-- INPUT MATERIAL follows --

Some points, each followed by its number:
np.array([1.337, 0.069, -1.876, 1.049, 2.640, -0.241, 0.732, -0.423]) 0
np.array([1.933, 0.798, 0.326, 1.864, 1.804, -0.957, 2.358, 0.322]) 1
np.array([-0.887, 0.043, 0.078, -1.477, 0.024, 0.097, -0.138, -1.226]) 2
np.array([-0.526, 0.889, -0.097, 0.445, 0.975, 0.780, -0.157, -1.716]) 3
np.array([0.661, -0.731, 0.365, -0.389, 0.201, 0.808, -0.163, 0.623]) 4
np.array([-0.639, 0.070, 0.307, 0.327, -0.837, 0.975, -1.203, -3.213]) 5
np.array([-0.604, -0.061, -0.862, -0.299, 0.760, 0.072, -0.826, 0.971]) 6
np.array([-1.859, 1.660, 0.117, 0.921, -0.550, -0.633, 0.331, 1.522]) 7
np.array([0.056, -0.301, 0.486, 0.547, 0.783, -1.838, -0.057, -0.131]) 8
np.array([1.361, 1.278, 0.079, -0.413, 1.452, -0.985, 0.972, 1.982]) 9
np.array([0.221, 0.897, 0.404, -0.668, -0.308, -0.373, 0.023, 1.258]) 10
np.array([-0.949, -0.798, -0.800, 0.130, -0.075, 0.878, 0.214, -1.311]) 11
np.array([0.282, 1.112, 0.348, -0.955, -1.362, 0.102, -0.300, 1.785]) 12
np.array([1.755, -1.071, 0.822, 2.825, -0.254, 1.006, -0.190, -0.476]) 13
np.array([0.003, 1.069, 0.993, 1.955, -0.672, 0.306, -1.007, -0.695]) 14
np.array([-0.208, 0.236, 1.134, 0.330, -0.296, 0.722, -0.678, -2.877]) 15
np.array([-1.332, -0.062, 0.460, -1.213, -1.542, 0.401, -0.374, -0.110]) 16
np.array([-1.885, -1.619, -1.321, -1.820, -1.792, 0.388, -0.996, 2.425]) 17
np.array([0.050, -0.320, 0.846, -0.105, -0.633, 0.952, -1.218, -1.963]) 18
np.array([-0.163, -1.346, -0.036, -0.022, -1.300, 1.616, -2.217, -1.323]) 19
np.array([-0.616, 0.659, 1.329, 0.575, -1.469, 0.385, 0.401, 0.580]) 20
np.array([1.865, -1.055, -0.920, -1.440, 0.515, -1.437, 0.620, 1.072]) 21
np.array([0.375, 0.824, 0.438, -0.408, -0.770, -0.170, -0.091, 1.555]) 22
np.array([-1.002, 0.517, 0.839, 0.200, -0.349, -0.928, -0.463, 0.276]) 23
np.array([-0.750, -1.128, -1.606, -0.776, -0.071, 0.576, 0.248, -0.855]) 24
np.array([-1.867, 0.209, -1.123, -2.512, -0.462, -0.714, -1.013, 1.340]) 25
np.array([1.146, -1.847, 0.019, 1.679, -0.986, 0.058, 2.086, 1.326]) 26
np.array([-1.724, 0.474, 0.107, 0.565, -1.762, 1.655, -1.016, -0.783]) 27
np.array([0.949, -0.329, 0.404, -0.069, -0.135, 0.101, 0.938, -0.690]) 28
np.array([1.126, 0.408, 0.716, 1.076, 0.668, -0.861, -0.864, -1.033]) 29
np.array([-2.021, 0.470, 0.132, -1.519, -0.774, 0.197, -0.861, -0.256]) 30
np.array([-0.107, -0.535, -0.375, -0.422, 0.213, 1.671, 1.453, 0.735]) 31
np.array([-1.307, 2.201, 0.537, 0.935, 0.364, -0.273, -0.507, 0.133]) 32
np.array([-1.709, 0.172, 0.259, -1.857, -1.491, 0.932, -0.460, 0.491]) 33
np.array([-0.311, -1.219, 0.987, -1.293, -0.435, -0.140, 1.997, 2.839]) 34
np.array([1.295, 0.018, 1.765, 3.217, 0.086, -0.691, 0.170, -0.107]) 35
np.array([-1.616, -0.928, -0.432, -0.380, -1.047, 1.238, 0.975, 0.691]) 36
np.array([1.633, -1.710, -1.922, -0.529, 0.163, 0.141, 0.895, 0.819]) 37
np.array([1.186, -0.891, -0.696, -1.095, 1.228, -0.870, 1.870, 4.267]) 38
np.array([-0.561, -1.762, -0.953, -0.654, -0.108, -0.529, -0.430, 0.549]) 39
np.array([-0.019, -0.809, -1.017, -1.685, -1.257, -0.276, -1.897, -0.588]) 40
np.array([-0.522, -0.417, -0.434, -0.730, -0.046, 0.868, 2.317, 2.069]) 41
np.array([-0.381, 0.795, 0.375, -1.057, -1.220, 0.311, -0.354, 1.448]) 42
New points follow, each followed by the numbers of its three nearest points above, nearest first.
np.array([-1.056, 0.830, 0.916, 0.098, -1.153, -0.610, -0.722, -0.058]) 23 20 16
np.array([-0.618, -1.637, -0.173, 0.331, -1.157, -0.308, -0.171, 1.236]) 39 36 4
np.array([1.089, -0.697, 0.132, -0.454, -0.008, -0.450, 0.407, -0.828]) 28 4 8
np.array([-0.353, -1.793, -1.132, -0.424, -0.328, -0.609, -0.681, 0.076]) 39 24 40
np.array([0.511, 0.064, -1.886, 0.758, 2.196, 0.346, 0.232, -0.369]) 0 6 3
np.array([-0.133, -0.889, -1.252, -1.626, -1.028, -0.388, -1.534, -0.191]) 40 39 24
np.array([1.475, -0.859, -0.416, 0.408, 0.987, -0.455, 0.823, -0.161]) 28 4 8
np.array([0.198, -0.503, -0.158, 0.544, -0.322, 0.432, -1.297, -1.026]) 18 19 11
np.array([0.746, 0.213, -1.912, 0.902, 2.026, 0.655, 0.319, -0.369]) 0 3 6
np.array([0.203, -0.614, -0.741, -1.223, 1.401, -0.928, 1.383, 0.420]) 21 39 28
np.array([-0.511, 1.008, 1.678, 0.692, -1.031, 0.075, 0.540, -0.250]) 20 23 14
np.array([-0.630, 0.942, 1.488, 0.616, -1.342, 0.693, 0.028, -0.085]) 20 14 23
np.array([2.038, -0.814, 0.762, 2.877, 0.680, 0.964, 0.270, -1.007]) 13 35 29
np.array([-1.487, 0.488, 0.049, 0.046, -1.070, 2.114, -0.288, -0.471]) 27 16 11
np.array([1.785, -1.375, 0.193, 2.235, -0.323, 0.179, -0.126, 0.045]) 13 35 26
np.array([0.895, -0.644, 0.543, 1.403, -0.500, -1.041, -1.312, -0.475]) 29 8 14
np.array([0.292, -0.783, -1.351, -1.040, -1.361, -0.273, -1.838, -0.153]) 40 39 19
np.array([1.768, -0.899, 0.283, 2.324, 0.890, 0.302, 0.293, -0.528]) 13 35 29
np.array([-1.384, 0.465, 0.216, -1.203, -0.775, 0.833, -0.223, -2.061]) 2 30 16
np.array([1.459, 0.193, 0.138, 0.105, 0.733, -0.035, 0.845, 2.348]) 9 22 10
np.array([-1.422, 0.408, 0.487, 1.036, -1.639, 1.941, -0.881, -1.175]) 27 18 5
np.array([1.990, -1.361, -0.804, -1.298, 0.901, -1.006, 0.649, -0.089]) 21 37 28
np.array([-2.172, -0.187, 0.086, 0.545, -1.404, 0.494, -0.627, -1.620]) 27 11 5
np.array([-1.792, 2.139, 0.499, 0.540, 0.541, -0.649, -0.629, 0.001]) 32 23 7
np.array([-0.268, 0.022, -0.862, -0.418, 0.459, -0.786, 0.247, 0.532]) 6 10 39
np.array([-0.589, -0.446, -0.972, -0.058, 0.480, 0.554, -0.606, 1.370]) 6 39 4
np.array([-0.571, 0.036, -1.020, -1.782, -0.168, -1.431, -1.896, -1.337]) 40 2 30
np.array([1.095, -0.766, -0.784, -1.533, 0.917, -0.522, 0.832, 0.297]) 21 37 4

-- INPUT MATERIAL concluded --

WORK REQUEST:
Among the records above, a stretch begins at the line containing "-0.057, -0.131]) 8" and ends at the line containing "0.975, 0.691]) 36". Restate that stretch word for word, and nothing else.

SOLUTION TO THIS PROBLEM:
np.array([0.056, -0.301, 0.486, 0.547, 0.783, -1.838, -0.057, -0.131]) 8
np.array([1.361, 1.278, 0.079, -0.413, 1.452, -0.985, 0.972, 1.982]) 9
np.array([0.221, 0.897, 0.404, -0.668, -0.308, -0.373, 0.023, 1.258]) 10
np.array([-0.949, -0.798, -0.800, 0.130, -0.075, 0.878, 0.214, -1.311]) 11
np.array([0.282, 1.112, 0.348, -0.955, -1.362, 0.102, -0.300, 1.785]) 12
np.array([1.755, -1.071, 0.822, 2.825, -0.254, 1.006, -0.190, -0.476]) 13
np.array([0.003, 1.069, 0.993, 1.955, -0.672, 0.306, -1.007, -0.695]) 14
np.array([-0.208, 0.236, 1.134, 0.330, -0.296, 0.722, -0.678, -2.877]) 15
np.array([-1.332, -0.062, 0.460, -1.213, -1.542, 0.401, -0.374, -0.110]) 16
np.array([-1.885, -1.619, -1.321, -1.820, -1.792, 0.388, -0.996, 2.425]) 17
np.array([0.050, -0.320, 0.846, -0.105, -0.633, 0.952, -1.218, -1.963]) 18
np.array([-0.163, -1.346, -0.036, -0.022, -1.300, 1.616, -2.217, -1.323]) 19
np.array([-0.616, 0.659, 1.329, 0.575, -1.469, 0.385, 0.401, 0.580]) 20
np.array([1.865, -1.055, -0.920, -1.440, 0.515, -1.437, 0.620, 1.072]) 21
np.array([0.375, 0.824, 0.438, -0.408, -0.770, -0.170, -0.091, 1.555]) 22
np.array([-1.002, 0.517, 0.839, 0.200, -0.349, -0.928, -0.463, 0.276]) 23
np.array([-0.750, -1.128, -1.606, -0.776, -0.071, 0.576, 0.248, -0.855]) 24
np.array([-1.867, 0.209, -1.123, -2.512, -0.462, -0.714, -1.013, 1.340]) 25
np.array([1.146, -1.847, 0.019, 1.679, -0.986, 0.058, 2.086, 1.326]) 26
np.array([-1.724, 0.474, 0.107, 0.565, -1.762, 1.655, -1.016, -0.783]) 27
np.array([0.949, -0.329, 0.404, -0.069, -0.135, 0.101, 0.938, -0.690]) 28
np.array([1.126, 0.408, 0.716, 1.076, 0.668, -0.861, -0.864, -1.033]) 29
np.array([-2.021, 0.470, 0.132, -1.519, -0.774, 0.197, -0.861, -0.256]) 30
np.array([-0.107, -0.535, -0.375, -0.422, 0.213, 1.671, 1.453, 0.735]) 31
np.array([-1.307, 2.201, 0.537, 0.935, 0.364, -0.273, -0.507, 0.133]) 32
np.array([-1.709, 0.172, 0.259, -1.857, -1.491, 0.932, -0.460, 0.491]) 33
np.array([-0.311, -1.219, 0.987, -1.293, -0.435, -0.140, 1.997, 2.839]) 34
np.array([1.295, 0.018, 1.765, 3.217, 0.086, -0.691, 0.170, -0.107]) 35
np.array([-1.616, -0.928, -0.432, -0.380, -1.047, 1.238, 0.975, 0.691]) 36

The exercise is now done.